---------- Data to examine ----------

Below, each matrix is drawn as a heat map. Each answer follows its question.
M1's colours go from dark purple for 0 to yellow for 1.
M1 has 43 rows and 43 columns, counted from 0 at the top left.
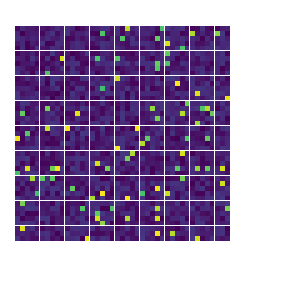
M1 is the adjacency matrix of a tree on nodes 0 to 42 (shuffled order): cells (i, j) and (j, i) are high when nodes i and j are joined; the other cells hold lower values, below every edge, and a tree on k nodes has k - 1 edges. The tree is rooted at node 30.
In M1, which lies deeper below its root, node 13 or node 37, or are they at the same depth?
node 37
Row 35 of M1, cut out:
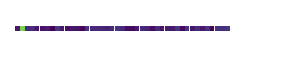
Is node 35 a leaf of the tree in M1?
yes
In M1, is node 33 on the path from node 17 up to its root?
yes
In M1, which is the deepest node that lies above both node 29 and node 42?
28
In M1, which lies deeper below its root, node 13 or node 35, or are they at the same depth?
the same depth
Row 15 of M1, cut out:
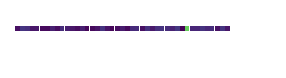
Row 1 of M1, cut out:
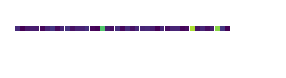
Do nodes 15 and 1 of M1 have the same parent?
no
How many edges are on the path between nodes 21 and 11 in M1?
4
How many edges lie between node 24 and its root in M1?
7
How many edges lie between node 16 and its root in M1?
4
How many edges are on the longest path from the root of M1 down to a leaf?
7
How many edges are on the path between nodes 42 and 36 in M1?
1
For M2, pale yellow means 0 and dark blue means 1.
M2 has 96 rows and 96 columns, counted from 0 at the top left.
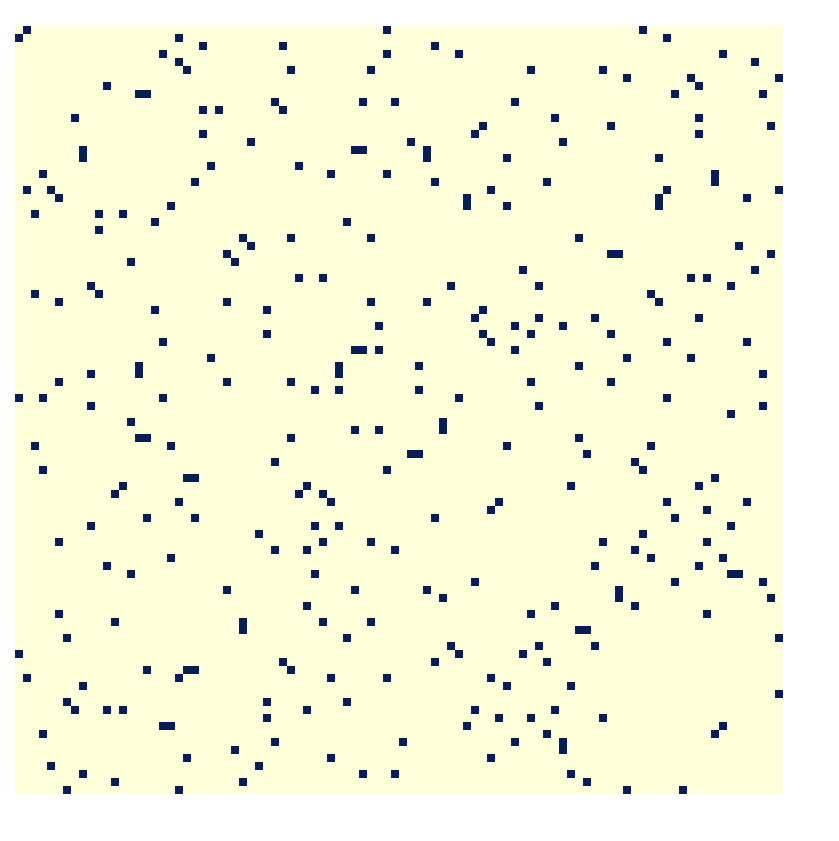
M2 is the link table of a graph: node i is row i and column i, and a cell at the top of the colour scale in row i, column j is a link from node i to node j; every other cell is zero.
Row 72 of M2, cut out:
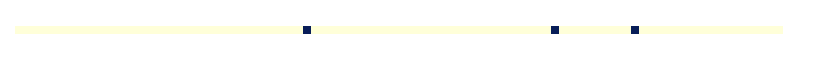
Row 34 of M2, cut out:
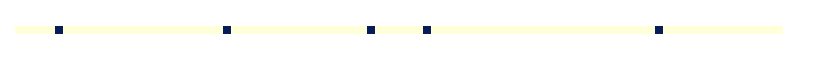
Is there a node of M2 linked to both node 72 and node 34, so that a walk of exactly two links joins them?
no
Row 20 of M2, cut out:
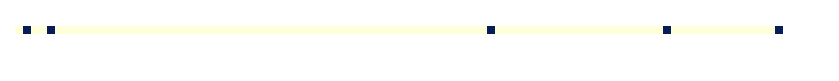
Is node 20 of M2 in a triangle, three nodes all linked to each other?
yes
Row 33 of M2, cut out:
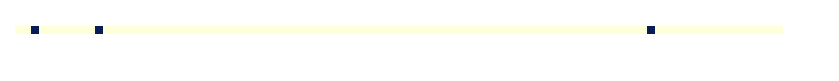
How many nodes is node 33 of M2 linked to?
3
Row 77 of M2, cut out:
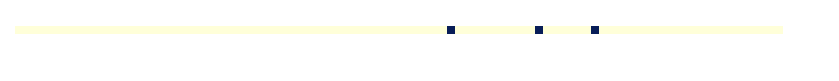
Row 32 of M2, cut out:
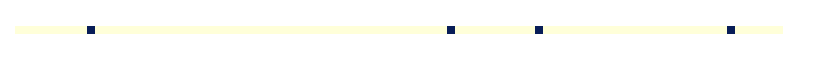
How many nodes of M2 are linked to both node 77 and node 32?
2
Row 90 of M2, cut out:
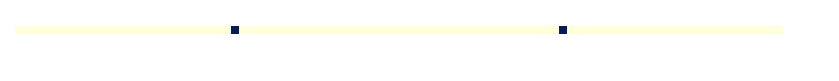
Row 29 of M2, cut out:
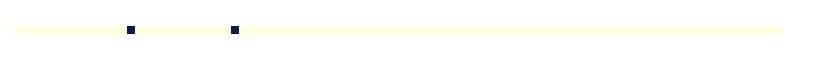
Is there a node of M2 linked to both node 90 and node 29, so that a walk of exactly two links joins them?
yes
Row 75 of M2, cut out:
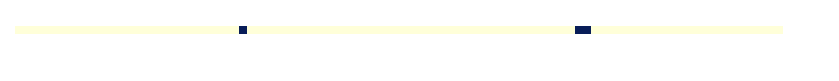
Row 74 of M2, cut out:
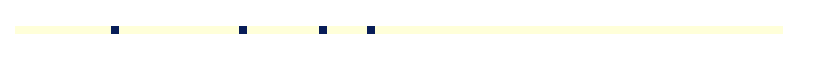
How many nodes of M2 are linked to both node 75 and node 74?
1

----------
---------- Data to examine ----------

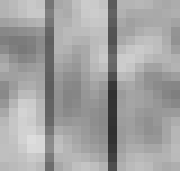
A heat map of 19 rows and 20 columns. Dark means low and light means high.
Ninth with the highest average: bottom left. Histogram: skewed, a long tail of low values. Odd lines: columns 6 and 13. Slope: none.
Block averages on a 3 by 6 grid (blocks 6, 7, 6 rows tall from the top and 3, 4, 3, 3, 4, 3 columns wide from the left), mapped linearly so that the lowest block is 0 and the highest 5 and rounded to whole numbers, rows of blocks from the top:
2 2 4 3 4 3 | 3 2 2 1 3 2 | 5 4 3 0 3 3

----------

» **Task to complete**:
Your task is to restate, word for word, only those lines above that fall between the line holding "How many edges lie between node 24" and the line holding "M2 has 96 rows", inclusive.

» **Answer to this exercise**:
How many edges lie between node 24 and its root in M1?
7
How many edges lie between node 16 and its root in M1?
4
How many edges are on the longest path from the root of M1 down to a leaf?
7
How many edges are on the path between nodes 42 and 36 in M1?
1
For M2, pale yellow means 0 and dark blue means 1.
M2 has 96 rows and 96 columns, counted from 0 at the top left.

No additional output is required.